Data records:

++++++++

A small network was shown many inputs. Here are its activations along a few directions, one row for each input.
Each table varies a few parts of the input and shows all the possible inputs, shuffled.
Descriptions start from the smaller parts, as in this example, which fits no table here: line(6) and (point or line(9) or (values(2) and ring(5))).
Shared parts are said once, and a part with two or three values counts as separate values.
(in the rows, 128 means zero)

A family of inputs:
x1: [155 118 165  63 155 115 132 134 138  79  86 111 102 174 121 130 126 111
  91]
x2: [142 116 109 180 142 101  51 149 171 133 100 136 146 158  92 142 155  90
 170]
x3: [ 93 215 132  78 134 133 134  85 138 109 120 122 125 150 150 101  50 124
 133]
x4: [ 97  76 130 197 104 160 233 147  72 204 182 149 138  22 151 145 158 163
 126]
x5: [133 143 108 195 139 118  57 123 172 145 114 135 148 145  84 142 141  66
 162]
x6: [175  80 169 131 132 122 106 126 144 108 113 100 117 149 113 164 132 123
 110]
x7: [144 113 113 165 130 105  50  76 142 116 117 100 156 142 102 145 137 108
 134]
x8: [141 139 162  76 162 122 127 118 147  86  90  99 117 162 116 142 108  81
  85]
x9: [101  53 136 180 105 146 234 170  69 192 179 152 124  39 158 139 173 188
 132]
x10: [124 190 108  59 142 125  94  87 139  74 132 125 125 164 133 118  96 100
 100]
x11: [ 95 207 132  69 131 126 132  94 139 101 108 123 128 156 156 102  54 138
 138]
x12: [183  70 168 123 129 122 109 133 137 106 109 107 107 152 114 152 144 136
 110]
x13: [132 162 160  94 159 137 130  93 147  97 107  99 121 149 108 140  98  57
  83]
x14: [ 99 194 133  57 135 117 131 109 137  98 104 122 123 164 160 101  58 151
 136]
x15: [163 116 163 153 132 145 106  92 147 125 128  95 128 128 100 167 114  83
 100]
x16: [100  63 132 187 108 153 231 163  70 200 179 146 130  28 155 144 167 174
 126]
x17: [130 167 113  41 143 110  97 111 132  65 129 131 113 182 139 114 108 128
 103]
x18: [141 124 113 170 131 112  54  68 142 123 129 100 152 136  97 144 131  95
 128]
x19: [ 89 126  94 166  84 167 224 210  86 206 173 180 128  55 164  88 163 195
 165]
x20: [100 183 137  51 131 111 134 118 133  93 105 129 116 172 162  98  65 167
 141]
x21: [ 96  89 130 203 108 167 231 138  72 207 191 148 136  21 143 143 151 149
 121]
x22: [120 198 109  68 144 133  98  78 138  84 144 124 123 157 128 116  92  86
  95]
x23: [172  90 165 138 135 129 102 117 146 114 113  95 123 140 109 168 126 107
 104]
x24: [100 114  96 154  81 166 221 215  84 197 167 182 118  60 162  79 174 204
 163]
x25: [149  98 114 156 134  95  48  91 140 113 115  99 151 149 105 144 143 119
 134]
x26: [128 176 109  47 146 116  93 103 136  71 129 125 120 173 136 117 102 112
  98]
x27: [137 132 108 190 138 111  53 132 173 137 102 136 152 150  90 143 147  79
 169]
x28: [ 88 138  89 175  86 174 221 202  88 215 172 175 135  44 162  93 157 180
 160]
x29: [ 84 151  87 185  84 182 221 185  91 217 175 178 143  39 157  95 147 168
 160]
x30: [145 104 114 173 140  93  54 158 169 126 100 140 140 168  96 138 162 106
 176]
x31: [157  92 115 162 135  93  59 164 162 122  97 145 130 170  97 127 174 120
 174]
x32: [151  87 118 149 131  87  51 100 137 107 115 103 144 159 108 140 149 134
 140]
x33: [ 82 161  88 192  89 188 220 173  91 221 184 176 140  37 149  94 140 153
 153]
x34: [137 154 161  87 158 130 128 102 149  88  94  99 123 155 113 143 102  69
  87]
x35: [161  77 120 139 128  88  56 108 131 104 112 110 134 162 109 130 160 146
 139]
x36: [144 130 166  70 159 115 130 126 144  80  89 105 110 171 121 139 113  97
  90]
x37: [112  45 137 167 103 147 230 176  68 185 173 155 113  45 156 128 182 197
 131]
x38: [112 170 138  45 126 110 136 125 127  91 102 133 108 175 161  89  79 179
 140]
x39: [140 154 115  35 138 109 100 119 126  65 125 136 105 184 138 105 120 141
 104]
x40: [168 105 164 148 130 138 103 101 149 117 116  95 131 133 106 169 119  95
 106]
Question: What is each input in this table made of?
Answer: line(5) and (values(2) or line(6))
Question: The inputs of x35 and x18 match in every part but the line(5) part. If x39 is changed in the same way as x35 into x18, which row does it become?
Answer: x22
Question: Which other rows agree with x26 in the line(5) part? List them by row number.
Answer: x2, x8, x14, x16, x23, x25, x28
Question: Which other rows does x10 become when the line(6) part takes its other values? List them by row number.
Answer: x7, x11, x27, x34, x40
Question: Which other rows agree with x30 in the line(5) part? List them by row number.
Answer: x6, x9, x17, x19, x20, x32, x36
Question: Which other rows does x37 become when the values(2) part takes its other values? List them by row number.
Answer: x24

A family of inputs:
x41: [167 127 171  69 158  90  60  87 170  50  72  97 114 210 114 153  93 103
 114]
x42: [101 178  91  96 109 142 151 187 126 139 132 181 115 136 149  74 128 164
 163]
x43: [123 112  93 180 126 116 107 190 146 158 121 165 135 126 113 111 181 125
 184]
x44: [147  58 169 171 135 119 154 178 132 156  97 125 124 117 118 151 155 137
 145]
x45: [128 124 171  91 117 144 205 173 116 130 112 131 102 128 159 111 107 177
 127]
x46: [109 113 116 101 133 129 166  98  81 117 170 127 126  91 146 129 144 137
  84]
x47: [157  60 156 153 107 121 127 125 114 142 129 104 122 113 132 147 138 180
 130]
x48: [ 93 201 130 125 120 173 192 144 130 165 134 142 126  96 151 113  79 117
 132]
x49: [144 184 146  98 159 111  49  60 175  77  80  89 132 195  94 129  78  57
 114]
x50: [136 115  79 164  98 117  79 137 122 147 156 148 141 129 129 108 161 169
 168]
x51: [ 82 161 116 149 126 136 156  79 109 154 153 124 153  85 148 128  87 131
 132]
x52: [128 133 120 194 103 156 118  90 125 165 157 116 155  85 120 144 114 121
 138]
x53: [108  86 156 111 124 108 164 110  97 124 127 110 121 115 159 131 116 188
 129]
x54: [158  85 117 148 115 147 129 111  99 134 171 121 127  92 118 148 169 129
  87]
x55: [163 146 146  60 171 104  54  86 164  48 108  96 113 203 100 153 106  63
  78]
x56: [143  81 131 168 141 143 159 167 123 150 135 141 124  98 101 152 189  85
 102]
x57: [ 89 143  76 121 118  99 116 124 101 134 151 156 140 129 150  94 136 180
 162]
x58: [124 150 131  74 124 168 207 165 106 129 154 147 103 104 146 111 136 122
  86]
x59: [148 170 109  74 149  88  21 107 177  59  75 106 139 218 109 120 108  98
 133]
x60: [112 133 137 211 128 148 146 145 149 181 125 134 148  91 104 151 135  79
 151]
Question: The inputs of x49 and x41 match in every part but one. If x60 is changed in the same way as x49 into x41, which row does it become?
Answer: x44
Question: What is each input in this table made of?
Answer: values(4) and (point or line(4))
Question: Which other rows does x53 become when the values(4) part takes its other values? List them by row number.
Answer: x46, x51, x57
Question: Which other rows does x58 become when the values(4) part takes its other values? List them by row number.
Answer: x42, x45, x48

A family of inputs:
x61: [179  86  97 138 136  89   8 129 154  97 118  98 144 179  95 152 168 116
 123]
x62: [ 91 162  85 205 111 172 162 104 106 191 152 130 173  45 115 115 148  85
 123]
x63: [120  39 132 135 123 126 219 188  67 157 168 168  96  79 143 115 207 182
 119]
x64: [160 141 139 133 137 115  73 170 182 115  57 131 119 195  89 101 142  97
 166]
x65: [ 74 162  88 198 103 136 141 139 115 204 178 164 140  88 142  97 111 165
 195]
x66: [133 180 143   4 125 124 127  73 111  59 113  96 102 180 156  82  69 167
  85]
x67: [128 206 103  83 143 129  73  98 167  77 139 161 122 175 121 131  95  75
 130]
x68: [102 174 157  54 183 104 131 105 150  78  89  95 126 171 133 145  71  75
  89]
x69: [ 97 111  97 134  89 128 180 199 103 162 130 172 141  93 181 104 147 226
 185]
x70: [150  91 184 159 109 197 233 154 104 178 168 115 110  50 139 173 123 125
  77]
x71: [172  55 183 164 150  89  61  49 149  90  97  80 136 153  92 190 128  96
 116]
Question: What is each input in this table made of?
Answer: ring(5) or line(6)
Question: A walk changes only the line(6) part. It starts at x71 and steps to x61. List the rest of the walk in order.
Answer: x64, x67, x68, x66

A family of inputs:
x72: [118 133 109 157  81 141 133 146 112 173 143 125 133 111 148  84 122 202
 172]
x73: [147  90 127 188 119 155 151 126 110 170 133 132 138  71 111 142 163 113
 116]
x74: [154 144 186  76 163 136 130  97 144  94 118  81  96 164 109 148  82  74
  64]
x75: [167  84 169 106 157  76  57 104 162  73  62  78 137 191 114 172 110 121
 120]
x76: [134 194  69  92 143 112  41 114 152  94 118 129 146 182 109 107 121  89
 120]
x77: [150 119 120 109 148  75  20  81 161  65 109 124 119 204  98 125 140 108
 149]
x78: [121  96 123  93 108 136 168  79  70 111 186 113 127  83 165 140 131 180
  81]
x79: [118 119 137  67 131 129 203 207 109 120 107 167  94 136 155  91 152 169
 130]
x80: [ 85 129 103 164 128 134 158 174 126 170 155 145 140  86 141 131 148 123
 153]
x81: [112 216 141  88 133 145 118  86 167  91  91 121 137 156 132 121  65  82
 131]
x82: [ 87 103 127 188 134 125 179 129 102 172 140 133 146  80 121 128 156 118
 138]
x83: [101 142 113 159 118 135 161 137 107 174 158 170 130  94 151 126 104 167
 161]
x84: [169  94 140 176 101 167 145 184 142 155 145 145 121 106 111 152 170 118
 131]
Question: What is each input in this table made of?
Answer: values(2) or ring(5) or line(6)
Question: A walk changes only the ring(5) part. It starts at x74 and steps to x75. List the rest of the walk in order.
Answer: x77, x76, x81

++++++++

### PROBLEM DETAILS
Working from the records above, write out verbatim only the lines from the line containing "x60: [112 133" through the line containing "Answer: values(4) and (point or line(4))".

### RESPONSE TO THIS EXERCISE
x60: [112 133 137 211 128 148 146 145 149 181 125 134 148  91 104 151 135  79
 151]
Question: The inputs of x49 and x41 match in every part but one. If x60 is changed in the same way as x49 into x41, which row does it become?
Answer: x44
Question: What is each input in this table made of?
Answer: values(4) and (point or line(4))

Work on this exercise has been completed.